* **Aim of the task**
In the listing beneath this line, copy exactly the lines starting with the one containing "One turn moves" and going on through the one containing "1.24 -0.06 -0.30]".

* **Material for this exercise**
#####

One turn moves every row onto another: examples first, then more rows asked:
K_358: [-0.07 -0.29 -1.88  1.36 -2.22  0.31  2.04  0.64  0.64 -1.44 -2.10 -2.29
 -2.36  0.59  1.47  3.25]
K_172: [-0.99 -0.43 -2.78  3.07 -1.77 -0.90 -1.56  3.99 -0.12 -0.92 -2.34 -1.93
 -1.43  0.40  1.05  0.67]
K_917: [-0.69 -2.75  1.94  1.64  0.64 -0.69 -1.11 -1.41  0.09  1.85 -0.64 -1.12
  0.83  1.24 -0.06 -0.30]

#####

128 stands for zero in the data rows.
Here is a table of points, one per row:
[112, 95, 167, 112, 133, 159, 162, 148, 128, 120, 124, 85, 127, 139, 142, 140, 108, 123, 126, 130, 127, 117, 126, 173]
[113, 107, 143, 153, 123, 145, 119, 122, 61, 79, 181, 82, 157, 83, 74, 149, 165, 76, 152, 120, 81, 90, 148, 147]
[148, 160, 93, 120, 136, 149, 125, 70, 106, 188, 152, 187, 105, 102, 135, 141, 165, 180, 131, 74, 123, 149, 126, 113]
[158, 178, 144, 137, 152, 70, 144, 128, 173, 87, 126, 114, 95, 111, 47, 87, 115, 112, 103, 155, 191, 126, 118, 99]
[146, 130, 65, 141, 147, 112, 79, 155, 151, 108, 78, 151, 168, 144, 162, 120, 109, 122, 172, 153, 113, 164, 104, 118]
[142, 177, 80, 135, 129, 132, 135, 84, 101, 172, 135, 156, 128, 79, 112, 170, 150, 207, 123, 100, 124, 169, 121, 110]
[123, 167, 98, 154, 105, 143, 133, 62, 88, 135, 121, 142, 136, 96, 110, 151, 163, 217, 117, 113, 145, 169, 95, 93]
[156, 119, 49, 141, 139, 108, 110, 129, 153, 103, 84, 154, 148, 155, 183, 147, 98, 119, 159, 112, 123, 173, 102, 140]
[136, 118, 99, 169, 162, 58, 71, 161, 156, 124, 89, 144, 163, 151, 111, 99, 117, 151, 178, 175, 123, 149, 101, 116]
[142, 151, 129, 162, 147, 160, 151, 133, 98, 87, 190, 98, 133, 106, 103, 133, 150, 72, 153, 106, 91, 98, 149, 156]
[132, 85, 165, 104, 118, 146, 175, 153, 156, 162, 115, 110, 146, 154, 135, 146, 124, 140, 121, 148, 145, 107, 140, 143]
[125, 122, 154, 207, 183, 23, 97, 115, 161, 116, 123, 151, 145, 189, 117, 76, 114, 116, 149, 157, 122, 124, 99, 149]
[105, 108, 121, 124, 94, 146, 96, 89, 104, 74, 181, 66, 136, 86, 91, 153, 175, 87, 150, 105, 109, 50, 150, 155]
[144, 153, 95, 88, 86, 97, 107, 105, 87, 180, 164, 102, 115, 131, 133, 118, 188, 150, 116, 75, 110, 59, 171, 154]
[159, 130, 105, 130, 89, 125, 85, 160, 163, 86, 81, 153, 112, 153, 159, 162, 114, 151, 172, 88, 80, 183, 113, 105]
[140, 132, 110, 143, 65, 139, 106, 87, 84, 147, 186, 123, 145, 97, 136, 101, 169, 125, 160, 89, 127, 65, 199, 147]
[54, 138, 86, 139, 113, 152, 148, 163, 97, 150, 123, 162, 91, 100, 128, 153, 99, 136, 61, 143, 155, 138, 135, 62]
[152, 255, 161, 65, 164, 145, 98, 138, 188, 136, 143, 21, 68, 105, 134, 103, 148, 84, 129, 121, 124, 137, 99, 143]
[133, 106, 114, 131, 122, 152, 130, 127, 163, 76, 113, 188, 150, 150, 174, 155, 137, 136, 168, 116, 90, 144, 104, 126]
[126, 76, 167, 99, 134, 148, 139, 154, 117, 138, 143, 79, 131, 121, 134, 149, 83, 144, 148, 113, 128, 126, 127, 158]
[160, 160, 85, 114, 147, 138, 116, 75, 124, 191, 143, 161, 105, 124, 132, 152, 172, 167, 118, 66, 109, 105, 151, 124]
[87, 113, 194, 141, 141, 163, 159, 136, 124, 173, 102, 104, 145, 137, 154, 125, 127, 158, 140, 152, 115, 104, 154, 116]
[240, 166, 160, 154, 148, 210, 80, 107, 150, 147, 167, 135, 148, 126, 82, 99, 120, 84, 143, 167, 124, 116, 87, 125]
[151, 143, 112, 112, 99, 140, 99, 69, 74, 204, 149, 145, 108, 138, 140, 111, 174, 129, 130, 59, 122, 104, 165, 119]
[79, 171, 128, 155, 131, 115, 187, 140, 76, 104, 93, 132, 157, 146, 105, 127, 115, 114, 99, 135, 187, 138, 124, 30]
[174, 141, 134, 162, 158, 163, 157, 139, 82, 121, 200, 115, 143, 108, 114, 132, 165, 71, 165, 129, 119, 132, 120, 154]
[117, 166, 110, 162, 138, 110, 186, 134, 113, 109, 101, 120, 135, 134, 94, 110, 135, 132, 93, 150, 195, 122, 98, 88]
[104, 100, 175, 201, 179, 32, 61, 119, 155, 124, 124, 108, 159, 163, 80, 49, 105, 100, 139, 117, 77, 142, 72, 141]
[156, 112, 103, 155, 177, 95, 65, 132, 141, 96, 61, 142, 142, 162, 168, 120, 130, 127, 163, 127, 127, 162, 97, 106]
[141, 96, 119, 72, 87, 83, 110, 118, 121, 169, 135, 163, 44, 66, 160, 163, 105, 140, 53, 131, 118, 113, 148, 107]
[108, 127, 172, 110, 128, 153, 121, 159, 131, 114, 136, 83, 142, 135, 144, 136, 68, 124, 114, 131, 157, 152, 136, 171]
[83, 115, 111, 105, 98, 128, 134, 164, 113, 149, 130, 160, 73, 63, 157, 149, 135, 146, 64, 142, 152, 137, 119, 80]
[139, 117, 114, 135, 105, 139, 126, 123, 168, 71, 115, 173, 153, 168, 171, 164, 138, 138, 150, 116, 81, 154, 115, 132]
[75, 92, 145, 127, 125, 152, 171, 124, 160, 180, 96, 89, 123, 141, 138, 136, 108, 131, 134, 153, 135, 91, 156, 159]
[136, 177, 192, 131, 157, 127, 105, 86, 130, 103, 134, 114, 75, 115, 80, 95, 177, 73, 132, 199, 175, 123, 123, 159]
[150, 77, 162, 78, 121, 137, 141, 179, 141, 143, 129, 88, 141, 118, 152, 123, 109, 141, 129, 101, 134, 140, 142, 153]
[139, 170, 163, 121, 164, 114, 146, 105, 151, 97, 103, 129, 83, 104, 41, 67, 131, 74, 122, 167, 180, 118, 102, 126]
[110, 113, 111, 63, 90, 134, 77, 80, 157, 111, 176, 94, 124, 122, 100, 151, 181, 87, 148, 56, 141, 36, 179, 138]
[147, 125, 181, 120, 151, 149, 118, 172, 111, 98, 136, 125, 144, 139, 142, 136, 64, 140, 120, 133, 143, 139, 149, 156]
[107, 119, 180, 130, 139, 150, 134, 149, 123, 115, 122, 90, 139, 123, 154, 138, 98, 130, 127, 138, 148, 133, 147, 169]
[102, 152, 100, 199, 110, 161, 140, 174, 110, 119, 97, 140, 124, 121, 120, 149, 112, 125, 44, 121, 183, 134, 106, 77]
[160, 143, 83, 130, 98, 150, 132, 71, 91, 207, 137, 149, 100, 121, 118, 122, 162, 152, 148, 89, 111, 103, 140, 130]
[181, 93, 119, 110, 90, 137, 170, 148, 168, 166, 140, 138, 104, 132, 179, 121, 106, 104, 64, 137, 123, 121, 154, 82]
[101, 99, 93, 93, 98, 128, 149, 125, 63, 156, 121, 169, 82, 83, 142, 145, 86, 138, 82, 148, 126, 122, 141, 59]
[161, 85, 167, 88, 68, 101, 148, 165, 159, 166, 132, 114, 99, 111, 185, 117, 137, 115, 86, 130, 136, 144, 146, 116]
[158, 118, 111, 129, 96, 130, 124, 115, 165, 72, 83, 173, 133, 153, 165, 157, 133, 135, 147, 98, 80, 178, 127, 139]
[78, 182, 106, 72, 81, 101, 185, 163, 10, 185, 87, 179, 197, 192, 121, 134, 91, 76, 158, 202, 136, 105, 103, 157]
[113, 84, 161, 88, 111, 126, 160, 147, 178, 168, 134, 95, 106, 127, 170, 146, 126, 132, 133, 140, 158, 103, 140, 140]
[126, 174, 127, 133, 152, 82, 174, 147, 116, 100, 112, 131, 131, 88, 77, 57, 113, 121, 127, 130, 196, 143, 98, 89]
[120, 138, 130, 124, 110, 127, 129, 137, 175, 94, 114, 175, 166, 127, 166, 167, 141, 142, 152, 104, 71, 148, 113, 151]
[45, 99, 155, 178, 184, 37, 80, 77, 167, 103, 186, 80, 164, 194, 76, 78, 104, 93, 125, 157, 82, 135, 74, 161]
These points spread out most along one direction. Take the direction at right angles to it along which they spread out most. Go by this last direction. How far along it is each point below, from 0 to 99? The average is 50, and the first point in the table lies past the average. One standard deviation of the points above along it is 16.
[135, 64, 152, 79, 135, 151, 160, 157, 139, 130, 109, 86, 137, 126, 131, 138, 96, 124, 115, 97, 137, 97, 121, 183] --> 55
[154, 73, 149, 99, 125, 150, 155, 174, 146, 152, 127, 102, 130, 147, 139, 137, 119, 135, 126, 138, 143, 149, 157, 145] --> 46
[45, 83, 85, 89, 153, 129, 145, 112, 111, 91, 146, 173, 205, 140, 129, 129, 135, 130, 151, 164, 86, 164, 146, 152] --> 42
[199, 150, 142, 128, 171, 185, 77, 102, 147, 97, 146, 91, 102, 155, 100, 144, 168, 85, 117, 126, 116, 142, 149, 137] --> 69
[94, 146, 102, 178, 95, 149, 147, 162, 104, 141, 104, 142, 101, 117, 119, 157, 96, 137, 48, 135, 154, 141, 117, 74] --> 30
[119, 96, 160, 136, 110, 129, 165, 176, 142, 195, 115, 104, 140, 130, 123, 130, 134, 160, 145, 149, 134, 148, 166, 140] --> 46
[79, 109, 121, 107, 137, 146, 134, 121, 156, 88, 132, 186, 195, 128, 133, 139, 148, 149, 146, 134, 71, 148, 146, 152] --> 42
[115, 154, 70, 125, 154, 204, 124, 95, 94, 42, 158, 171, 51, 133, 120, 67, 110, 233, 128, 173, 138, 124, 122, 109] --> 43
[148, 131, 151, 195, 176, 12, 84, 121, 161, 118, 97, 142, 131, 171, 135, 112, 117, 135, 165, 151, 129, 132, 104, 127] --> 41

#####

* **Solution for this problem**
One turn moves every row onto another: examples first, then more rows asked:
K_358: [-0.07 -0.29 -1.88  1.36 -2.22  0.31  2.04  0.64  0.64 -1.44 -2.10 -2.29
 -2.36  0.59  1.47  3.25]
K_172: [-0.99 -0.43 -2.78  3.07 -1.77 -0.90 -1.56  3.99 -0.12 -0.92 -2.34 -1.93
 -1.43  0.40  1.05  0.67]
K_917: [-0.69 -2.75  1.94  1.64  0.64 -0.69 -1.11 -1.41  0.09  1.85 -0.64 -1.12
  0.83  1.24 -0.06 -0.30]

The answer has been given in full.